### Exercise description
Set out each line from the following listing that includes the word "swaps".

### Dataset extract
+-------+

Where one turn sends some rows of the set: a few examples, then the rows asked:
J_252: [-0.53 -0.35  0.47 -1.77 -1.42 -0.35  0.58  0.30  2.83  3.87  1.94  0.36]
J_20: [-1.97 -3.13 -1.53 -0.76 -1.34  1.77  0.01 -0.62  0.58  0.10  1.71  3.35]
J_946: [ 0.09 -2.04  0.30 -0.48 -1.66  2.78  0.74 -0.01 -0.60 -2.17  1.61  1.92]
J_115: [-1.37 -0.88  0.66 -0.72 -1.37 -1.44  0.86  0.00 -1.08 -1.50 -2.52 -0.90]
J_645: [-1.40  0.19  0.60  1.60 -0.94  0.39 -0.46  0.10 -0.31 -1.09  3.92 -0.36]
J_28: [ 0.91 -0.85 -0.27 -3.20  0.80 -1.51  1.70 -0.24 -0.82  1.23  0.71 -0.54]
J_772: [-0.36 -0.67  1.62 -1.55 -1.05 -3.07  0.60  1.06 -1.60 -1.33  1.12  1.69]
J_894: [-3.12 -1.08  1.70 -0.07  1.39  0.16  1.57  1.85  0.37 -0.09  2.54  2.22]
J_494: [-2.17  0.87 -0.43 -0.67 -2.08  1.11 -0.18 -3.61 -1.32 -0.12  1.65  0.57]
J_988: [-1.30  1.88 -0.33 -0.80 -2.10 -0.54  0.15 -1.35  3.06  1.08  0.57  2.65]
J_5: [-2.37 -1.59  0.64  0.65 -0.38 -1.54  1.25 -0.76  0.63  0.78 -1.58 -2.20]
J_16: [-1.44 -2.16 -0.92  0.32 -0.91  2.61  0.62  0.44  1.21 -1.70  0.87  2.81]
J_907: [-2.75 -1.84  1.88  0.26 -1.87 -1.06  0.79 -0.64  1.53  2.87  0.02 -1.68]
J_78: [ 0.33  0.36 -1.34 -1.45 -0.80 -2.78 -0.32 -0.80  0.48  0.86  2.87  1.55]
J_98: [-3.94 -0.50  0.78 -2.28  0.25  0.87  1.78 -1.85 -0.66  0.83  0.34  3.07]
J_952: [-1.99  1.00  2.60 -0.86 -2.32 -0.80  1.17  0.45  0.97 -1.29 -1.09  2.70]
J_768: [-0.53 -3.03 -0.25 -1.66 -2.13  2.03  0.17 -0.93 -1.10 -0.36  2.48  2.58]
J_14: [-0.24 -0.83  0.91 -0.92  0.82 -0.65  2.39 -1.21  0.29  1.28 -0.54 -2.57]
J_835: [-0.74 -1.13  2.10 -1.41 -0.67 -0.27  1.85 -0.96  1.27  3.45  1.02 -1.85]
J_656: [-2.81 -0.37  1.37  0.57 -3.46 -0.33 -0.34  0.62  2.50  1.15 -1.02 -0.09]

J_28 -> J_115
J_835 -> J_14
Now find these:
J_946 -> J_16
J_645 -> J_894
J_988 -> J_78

+-------+

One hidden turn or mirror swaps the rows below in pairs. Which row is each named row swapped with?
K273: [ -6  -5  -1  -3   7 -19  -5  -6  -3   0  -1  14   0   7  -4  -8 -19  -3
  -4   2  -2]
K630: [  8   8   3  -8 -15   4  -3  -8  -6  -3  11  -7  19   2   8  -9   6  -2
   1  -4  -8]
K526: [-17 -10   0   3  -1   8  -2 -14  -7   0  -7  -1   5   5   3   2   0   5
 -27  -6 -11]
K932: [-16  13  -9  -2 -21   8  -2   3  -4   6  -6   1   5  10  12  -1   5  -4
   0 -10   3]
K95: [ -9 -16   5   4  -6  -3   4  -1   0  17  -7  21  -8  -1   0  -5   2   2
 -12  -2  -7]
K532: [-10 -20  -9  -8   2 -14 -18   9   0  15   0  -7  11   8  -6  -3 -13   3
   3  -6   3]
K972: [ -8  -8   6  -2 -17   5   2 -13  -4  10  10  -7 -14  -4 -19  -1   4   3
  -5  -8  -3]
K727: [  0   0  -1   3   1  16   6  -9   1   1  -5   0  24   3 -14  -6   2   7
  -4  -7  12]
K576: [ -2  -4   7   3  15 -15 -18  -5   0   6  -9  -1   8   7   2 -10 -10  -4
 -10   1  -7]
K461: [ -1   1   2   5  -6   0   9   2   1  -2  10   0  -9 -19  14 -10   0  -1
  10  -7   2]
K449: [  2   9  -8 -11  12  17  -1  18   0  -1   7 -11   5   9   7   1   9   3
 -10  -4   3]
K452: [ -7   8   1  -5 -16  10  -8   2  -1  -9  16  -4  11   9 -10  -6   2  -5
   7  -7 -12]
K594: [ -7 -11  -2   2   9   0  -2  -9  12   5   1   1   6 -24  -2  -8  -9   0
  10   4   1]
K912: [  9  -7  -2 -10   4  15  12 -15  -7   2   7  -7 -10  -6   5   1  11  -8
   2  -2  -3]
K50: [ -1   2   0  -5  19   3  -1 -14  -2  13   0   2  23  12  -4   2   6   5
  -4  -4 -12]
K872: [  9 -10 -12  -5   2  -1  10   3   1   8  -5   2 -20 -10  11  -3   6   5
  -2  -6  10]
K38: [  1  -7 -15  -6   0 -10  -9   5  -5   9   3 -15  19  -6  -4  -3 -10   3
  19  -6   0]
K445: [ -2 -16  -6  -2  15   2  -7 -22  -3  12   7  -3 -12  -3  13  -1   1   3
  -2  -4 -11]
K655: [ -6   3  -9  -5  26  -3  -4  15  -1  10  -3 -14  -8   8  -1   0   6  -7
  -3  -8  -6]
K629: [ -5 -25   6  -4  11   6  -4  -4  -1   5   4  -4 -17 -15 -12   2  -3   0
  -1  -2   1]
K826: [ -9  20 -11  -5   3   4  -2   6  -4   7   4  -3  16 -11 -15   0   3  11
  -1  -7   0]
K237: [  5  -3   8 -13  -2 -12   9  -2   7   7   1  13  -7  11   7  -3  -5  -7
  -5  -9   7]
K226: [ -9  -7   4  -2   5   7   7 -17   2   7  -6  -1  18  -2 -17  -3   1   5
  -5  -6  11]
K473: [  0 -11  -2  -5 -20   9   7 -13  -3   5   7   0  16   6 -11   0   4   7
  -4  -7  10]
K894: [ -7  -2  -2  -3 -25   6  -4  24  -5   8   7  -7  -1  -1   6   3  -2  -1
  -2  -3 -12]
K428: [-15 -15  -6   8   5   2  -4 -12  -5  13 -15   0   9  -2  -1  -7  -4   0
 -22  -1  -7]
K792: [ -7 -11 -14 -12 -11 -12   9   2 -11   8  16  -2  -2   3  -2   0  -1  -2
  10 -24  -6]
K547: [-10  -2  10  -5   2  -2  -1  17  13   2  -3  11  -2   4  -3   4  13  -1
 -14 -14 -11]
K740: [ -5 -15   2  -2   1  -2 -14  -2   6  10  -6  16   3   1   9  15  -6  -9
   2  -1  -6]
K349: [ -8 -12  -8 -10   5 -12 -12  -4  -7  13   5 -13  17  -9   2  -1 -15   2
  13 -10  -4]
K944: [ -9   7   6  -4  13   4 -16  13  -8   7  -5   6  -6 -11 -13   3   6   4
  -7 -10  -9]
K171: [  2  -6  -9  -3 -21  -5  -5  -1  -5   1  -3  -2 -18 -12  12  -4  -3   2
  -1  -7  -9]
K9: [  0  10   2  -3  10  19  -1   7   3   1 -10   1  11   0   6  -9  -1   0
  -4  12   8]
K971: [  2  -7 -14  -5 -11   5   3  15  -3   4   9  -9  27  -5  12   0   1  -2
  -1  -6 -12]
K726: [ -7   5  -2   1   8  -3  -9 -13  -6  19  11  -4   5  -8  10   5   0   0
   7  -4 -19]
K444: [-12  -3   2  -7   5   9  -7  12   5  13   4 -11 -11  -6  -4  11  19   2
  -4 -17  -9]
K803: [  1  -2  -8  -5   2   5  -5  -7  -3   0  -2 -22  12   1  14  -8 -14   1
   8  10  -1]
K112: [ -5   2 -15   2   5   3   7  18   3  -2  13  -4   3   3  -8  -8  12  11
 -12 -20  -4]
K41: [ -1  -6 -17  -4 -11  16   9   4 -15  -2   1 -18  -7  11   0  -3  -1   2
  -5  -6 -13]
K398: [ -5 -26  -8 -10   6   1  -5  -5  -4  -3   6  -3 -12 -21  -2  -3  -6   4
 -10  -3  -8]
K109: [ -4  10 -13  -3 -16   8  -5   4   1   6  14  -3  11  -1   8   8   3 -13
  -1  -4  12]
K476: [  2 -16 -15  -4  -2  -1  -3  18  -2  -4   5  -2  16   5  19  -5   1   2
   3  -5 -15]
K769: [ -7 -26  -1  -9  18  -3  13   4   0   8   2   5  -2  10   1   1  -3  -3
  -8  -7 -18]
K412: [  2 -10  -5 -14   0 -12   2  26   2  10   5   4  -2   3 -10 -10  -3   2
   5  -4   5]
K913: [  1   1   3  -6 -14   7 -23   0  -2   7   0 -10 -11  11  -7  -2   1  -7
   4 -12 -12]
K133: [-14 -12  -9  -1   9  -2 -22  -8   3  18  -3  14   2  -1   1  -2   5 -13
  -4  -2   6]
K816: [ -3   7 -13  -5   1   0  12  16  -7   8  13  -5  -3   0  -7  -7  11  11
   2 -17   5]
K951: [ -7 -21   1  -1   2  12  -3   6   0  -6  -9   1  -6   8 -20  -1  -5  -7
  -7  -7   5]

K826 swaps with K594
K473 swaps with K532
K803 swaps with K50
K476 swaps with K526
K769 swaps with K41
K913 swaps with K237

+-------+

### Exercise result
One hidden turn or mirror swaps the rows below in pairs. Which row is each named row swapped with?
K826 swaps with K594
K473 swaps with K532
K803 swaps with K50
K476 swaps with K526
K769 swaps with K41
K913 swaps with K237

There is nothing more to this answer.